▸ Aim of the exercise: From the entries below, copy every line holding the word "group".

Dataset entries:

● ● ● ● ●

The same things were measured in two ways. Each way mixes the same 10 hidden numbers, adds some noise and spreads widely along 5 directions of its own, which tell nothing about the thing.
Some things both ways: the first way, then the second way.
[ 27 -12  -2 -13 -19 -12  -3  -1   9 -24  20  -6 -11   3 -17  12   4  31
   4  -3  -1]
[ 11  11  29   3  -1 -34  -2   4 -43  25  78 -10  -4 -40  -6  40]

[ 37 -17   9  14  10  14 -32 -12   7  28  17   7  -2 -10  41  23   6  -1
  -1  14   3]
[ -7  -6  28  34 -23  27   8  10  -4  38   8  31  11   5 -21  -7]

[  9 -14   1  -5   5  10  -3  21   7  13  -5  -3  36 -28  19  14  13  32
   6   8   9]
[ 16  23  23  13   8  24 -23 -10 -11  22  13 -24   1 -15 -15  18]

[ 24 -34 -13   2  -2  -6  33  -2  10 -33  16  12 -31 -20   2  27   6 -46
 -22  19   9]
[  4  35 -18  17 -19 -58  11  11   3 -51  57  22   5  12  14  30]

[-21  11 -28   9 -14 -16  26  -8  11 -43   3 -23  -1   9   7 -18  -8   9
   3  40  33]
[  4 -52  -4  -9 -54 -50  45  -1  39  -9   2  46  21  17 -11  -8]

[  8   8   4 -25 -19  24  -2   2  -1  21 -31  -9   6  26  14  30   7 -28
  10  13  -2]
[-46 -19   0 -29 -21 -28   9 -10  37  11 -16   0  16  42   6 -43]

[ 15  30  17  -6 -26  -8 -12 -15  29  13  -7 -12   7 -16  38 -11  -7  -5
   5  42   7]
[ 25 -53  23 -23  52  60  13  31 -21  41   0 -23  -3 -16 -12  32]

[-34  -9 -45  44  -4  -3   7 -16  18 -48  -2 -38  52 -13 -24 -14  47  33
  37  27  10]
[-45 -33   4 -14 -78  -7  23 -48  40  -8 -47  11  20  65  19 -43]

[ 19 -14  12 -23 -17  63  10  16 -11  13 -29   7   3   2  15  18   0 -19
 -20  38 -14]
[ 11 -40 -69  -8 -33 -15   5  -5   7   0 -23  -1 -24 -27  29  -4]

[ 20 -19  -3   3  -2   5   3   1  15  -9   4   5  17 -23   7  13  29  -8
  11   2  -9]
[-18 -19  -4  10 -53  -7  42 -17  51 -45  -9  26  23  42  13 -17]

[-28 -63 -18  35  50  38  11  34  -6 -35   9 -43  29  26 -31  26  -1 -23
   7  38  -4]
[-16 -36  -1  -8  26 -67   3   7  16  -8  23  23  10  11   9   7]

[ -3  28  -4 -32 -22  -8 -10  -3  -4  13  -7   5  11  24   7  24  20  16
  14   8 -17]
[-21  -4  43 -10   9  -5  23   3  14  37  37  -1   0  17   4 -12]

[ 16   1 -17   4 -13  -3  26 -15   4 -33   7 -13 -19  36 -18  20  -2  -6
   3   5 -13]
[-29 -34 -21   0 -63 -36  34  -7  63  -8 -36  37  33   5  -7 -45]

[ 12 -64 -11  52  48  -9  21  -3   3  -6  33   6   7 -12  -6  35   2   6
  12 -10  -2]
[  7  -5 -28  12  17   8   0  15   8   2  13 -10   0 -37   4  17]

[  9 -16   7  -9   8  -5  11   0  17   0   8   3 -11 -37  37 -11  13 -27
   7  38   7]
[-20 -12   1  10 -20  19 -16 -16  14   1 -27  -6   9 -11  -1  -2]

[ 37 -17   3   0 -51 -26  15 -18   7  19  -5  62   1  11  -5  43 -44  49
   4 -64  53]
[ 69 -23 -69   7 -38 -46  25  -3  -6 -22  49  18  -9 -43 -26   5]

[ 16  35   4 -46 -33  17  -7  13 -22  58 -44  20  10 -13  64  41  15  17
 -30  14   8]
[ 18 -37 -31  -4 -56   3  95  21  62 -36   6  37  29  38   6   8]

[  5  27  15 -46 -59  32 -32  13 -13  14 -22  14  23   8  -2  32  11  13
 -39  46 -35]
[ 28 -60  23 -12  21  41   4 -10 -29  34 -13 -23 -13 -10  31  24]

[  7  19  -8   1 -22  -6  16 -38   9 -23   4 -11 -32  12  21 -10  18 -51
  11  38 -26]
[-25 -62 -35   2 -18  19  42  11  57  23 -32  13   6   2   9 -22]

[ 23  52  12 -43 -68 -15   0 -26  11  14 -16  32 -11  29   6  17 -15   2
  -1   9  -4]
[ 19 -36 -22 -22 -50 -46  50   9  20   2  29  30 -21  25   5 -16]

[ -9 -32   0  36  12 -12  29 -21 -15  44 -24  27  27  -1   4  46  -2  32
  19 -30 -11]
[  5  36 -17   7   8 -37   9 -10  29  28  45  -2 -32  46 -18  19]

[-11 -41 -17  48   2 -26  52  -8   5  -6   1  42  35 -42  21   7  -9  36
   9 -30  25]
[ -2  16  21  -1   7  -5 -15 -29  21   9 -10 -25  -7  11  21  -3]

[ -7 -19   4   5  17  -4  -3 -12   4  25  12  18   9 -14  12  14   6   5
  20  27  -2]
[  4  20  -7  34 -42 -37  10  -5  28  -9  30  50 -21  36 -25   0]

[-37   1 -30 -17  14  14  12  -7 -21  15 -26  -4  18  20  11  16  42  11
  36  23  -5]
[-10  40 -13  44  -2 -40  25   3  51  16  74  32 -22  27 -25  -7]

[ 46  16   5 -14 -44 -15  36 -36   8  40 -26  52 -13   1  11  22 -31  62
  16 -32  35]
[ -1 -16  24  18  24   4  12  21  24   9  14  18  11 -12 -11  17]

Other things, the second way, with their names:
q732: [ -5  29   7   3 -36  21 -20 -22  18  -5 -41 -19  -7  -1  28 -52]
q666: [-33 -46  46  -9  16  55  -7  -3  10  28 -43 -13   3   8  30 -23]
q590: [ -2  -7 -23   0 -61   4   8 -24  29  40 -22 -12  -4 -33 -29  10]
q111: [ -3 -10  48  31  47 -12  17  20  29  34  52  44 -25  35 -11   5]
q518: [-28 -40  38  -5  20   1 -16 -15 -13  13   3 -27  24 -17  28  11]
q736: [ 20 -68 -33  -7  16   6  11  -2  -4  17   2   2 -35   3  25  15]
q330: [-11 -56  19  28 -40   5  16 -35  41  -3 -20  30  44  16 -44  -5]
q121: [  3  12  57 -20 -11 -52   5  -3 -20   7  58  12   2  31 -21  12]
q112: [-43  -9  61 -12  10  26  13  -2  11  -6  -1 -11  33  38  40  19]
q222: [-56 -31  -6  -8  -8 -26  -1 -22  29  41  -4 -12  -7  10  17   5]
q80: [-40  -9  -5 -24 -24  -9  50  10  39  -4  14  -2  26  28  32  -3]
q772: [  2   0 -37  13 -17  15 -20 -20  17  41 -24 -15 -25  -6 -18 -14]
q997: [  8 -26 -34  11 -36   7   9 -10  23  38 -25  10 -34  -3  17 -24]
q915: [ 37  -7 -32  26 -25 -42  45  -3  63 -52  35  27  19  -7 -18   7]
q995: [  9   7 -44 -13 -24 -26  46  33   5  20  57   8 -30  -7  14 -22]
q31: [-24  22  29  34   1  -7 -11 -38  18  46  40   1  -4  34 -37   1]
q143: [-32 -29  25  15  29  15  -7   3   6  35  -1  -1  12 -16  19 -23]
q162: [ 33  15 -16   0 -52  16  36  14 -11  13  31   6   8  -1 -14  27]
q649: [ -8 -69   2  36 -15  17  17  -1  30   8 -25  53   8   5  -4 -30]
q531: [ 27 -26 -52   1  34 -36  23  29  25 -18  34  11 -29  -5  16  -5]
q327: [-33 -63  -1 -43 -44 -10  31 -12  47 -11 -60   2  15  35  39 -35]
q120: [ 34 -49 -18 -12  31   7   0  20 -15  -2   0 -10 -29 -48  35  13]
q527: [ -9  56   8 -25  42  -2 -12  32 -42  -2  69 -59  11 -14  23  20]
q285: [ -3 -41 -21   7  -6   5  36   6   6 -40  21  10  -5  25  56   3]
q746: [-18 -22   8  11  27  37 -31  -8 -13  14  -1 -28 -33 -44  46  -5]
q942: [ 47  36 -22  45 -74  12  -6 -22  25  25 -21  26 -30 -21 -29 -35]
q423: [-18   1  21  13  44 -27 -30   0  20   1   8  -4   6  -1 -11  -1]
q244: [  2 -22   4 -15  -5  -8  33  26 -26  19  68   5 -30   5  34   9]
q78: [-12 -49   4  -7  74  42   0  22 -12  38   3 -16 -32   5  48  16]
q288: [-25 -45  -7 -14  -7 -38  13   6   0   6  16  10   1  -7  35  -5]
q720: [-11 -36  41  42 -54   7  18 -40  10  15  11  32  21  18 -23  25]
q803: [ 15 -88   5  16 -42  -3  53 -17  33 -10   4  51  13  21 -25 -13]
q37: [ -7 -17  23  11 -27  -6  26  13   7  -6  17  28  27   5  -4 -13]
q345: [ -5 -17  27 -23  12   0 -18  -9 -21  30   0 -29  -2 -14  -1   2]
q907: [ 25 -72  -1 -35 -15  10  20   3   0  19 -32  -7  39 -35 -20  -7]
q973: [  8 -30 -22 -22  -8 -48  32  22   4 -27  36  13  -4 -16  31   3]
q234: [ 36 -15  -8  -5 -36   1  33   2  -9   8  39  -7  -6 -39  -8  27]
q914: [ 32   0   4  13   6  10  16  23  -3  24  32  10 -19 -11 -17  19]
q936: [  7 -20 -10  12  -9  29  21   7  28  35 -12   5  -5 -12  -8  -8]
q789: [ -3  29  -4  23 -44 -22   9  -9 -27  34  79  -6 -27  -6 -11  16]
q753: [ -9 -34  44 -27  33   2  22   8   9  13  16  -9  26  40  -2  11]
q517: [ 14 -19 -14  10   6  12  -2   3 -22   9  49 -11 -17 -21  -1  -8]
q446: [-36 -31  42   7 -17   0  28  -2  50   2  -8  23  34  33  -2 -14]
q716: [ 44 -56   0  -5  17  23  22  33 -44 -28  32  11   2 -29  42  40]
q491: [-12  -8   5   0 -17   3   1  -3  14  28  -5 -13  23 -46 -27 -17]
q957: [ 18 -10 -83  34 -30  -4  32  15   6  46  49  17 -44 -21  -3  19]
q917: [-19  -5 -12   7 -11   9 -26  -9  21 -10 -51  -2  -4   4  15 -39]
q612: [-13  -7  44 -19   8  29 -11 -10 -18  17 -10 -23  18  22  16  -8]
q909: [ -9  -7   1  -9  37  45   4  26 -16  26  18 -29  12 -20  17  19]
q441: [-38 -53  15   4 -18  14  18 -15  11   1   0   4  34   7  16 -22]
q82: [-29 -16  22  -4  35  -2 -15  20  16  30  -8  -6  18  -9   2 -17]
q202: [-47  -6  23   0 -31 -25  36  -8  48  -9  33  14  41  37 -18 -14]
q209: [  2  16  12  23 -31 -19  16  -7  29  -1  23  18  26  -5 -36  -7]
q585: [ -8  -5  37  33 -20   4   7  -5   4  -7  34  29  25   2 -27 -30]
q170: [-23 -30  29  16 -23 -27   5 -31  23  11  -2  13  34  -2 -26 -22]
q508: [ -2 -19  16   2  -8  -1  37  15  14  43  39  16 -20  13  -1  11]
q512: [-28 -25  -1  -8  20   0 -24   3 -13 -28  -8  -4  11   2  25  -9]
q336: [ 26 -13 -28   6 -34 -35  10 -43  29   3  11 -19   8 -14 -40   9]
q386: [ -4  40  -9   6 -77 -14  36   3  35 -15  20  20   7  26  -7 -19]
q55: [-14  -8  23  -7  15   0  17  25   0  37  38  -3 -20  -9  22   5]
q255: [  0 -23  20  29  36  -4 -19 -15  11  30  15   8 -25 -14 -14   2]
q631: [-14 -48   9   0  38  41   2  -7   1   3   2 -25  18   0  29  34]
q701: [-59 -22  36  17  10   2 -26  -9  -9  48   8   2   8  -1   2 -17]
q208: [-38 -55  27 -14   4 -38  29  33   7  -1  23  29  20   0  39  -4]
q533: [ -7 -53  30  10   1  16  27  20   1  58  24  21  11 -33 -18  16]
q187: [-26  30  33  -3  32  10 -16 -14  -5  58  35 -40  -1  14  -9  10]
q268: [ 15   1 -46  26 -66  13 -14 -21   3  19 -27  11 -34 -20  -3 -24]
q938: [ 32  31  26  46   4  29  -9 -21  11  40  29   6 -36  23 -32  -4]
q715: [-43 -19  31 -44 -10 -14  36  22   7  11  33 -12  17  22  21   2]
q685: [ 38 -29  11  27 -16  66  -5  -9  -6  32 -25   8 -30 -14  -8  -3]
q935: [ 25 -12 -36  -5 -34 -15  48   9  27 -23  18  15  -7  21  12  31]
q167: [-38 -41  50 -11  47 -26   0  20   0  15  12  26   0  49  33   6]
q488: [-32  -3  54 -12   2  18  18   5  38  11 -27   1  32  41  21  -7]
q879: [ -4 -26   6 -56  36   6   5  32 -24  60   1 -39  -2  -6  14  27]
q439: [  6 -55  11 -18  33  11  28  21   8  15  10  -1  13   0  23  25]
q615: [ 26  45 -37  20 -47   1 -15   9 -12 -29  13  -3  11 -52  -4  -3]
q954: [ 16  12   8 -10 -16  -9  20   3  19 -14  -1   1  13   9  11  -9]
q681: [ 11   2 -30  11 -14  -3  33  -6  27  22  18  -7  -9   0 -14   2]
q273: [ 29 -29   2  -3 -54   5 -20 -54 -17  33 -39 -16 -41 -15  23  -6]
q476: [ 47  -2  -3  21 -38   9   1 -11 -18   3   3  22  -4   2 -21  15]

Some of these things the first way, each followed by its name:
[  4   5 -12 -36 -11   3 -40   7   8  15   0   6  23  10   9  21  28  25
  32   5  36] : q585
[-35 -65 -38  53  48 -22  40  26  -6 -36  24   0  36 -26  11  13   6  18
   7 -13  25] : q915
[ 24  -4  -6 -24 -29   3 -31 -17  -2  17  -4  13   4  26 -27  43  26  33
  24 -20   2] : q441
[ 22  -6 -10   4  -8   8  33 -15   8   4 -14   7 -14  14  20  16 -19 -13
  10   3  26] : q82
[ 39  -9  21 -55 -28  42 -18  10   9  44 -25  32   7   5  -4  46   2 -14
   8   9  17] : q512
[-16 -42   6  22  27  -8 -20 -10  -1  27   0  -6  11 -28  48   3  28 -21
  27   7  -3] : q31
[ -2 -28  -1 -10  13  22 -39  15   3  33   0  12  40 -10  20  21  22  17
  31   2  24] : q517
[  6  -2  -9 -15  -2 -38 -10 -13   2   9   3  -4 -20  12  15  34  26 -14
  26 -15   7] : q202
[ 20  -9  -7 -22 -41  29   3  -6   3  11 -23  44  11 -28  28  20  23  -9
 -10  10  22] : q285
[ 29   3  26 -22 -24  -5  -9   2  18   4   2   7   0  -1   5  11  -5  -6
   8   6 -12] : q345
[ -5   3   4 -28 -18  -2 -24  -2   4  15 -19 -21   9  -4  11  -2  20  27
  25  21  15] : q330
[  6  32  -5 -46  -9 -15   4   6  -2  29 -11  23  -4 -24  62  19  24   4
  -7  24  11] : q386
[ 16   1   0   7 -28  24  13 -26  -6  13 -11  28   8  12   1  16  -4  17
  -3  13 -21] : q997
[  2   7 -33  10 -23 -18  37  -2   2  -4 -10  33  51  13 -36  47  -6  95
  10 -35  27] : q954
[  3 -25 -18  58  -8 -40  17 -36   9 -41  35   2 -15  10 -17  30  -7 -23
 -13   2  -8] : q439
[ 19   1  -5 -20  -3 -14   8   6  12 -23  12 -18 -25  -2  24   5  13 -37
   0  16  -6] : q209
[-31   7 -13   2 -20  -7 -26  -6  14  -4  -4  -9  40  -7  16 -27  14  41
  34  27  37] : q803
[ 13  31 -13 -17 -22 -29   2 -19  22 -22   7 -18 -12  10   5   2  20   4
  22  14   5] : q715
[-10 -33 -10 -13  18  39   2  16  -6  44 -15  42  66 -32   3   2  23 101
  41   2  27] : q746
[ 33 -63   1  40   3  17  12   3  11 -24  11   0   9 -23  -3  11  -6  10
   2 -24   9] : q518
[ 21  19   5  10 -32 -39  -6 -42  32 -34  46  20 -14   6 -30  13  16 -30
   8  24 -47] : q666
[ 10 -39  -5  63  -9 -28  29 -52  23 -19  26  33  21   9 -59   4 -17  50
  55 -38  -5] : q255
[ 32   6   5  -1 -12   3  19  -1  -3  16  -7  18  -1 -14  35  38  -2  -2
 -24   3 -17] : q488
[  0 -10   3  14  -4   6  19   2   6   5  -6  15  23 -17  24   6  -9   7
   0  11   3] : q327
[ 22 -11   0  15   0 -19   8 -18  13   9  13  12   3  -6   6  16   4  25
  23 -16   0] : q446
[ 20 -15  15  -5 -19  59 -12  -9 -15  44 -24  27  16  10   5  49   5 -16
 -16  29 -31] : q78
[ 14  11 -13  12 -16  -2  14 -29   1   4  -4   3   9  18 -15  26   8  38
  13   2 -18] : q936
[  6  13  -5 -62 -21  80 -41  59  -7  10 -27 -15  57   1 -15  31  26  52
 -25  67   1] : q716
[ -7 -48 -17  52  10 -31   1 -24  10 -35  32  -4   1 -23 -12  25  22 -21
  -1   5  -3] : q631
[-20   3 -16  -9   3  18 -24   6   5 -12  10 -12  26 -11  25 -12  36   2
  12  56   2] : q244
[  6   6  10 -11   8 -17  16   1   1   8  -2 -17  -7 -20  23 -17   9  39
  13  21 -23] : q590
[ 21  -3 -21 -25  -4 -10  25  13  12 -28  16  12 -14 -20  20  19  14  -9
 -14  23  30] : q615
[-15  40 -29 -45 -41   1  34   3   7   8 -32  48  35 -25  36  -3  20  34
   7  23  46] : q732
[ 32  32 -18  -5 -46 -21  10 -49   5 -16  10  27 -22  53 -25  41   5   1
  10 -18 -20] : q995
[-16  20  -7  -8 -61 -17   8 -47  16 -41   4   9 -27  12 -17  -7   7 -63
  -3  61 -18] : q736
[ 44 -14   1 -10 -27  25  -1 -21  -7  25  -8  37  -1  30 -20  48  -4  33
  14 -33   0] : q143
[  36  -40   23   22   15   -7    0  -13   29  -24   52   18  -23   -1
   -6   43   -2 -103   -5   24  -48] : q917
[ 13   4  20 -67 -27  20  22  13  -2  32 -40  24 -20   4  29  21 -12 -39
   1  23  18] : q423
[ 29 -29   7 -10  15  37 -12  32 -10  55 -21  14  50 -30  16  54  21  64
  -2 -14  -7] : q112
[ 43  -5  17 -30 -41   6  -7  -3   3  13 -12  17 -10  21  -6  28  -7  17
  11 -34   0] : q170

● ● ● ● ●

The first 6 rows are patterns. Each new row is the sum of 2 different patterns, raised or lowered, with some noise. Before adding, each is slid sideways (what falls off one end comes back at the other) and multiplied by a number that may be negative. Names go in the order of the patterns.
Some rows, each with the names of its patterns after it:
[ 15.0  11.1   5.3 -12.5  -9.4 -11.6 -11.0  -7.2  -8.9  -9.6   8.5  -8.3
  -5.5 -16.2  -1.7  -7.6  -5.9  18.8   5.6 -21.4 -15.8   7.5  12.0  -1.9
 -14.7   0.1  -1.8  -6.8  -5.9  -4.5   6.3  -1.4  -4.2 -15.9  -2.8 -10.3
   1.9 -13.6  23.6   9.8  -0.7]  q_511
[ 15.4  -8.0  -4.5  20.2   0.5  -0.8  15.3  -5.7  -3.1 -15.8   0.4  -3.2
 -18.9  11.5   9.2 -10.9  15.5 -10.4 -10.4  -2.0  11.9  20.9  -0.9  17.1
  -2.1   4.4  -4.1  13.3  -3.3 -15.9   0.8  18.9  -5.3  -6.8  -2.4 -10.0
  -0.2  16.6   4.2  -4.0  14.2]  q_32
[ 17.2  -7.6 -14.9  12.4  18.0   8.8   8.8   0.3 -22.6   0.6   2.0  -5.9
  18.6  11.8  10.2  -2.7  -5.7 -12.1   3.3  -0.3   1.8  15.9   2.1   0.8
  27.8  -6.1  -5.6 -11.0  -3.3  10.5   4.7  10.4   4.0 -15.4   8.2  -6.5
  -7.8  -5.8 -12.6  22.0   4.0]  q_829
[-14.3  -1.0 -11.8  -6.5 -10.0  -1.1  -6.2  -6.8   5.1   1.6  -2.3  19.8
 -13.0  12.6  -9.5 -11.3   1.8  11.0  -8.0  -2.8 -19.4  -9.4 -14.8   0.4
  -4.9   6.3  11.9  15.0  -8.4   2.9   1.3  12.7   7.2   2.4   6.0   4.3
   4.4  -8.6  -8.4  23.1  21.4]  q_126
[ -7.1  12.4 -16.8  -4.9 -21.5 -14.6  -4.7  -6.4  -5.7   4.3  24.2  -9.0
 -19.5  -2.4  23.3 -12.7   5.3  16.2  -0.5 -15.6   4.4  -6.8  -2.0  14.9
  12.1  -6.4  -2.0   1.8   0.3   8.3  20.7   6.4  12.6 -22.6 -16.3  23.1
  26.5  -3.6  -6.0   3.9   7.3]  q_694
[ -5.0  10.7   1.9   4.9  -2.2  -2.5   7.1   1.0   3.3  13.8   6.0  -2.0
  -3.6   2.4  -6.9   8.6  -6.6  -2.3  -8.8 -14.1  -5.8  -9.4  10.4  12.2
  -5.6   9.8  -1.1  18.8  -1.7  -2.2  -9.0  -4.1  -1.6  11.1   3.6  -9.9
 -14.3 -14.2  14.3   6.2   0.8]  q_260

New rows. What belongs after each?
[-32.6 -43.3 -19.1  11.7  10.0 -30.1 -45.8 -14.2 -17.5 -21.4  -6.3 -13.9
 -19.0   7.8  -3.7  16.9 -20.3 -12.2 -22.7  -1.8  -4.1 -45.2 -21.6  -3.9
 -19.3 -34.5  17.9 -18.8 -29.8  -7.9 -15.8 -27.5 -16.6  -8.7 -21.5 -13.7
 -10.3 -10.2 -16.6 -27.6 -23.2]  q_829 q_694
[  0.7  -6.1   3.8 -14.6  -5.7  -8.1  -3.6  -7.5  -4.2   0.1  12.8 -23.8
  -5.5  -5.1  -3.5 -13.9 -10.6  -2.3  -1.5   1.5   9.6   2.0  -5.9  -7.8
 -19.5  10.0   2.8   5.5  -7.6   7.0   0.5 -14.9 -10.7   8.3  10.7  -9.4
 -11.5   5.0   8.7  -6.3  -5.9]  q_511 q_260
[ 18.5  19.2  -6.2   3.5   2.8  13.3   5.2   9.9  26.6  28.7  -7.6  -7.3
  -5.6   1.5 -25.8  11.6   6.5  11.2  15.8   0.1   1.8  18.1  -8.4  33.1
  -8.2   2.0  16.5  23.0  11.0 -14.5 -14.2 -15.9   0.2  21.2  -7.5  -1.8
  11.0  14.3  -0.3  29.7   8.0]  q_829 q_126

● ● ● ● ●

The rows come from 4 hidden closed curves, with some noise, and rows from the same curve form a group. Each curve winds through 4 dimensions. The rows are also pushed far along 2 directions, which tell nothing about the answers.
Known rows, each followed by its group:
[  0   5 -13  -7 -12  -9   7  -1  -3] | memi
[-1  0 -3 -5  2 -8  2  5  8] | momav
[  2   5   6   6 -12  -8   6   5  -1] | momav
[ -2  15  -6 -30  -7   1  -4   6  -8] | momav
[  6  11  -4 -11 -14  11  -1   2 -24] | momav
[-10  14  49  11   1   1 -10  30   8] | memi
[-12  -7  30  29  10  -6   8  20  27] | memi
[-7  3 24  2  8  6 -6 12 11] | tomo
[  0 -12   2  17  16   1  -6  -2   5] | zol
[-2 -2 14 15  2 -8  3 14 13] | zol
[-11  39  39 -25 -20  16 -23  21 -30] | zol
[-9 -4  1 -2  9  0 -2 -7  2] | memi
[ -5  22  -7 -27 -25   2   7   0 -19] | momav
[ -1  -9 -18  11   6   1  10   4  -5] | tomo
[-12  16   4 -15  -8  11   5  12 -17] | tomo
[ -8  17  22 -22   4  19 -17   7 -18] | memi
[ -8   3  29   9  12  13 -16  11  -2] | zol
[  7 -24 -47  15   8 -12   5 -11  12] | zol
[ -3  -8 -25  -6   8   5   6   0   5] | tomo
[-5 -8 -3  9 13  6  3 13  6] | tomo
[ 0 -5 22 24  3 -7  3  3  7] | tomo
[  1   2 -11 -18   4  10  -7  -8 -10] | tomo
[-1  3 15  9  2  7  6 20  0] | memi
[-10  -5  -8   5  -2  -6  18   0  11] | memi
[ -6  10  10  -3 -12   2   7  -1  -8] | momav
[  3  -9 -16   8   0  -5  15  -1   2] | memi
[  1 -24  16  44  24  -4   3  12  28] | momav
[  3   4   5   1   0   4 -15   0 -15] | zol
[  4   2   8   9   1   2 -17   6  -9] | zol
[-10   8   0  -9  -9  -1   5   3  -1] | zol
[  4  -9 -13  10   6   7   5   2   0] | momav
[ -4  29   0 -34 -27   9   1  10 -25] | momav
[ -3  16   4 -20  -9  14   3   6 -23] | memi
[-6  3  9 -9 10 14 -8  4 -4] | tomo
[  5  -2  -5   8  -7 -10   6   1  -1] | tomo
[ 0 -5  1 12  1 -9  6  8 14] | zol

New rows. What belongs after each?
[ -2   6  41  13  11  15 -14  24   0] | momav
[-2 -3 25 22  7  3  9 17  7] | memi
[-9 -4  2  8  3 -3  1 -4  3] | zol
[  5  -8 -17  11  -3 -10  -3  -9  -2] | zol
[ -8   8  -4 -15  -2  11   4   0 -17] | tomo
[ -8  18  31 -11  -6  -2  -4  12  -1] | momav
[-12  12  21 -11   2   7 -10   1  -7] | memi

● ● ● ● ●

▸ Answer section:
The rows come from 4 hidden closed curves, with some noise, and rows from the same curve form a group. Each curve winds through 4 dimensions. The rows are also pushed far along 2 directions, which tell nothing about the answers.
Known rows, each followed by its group:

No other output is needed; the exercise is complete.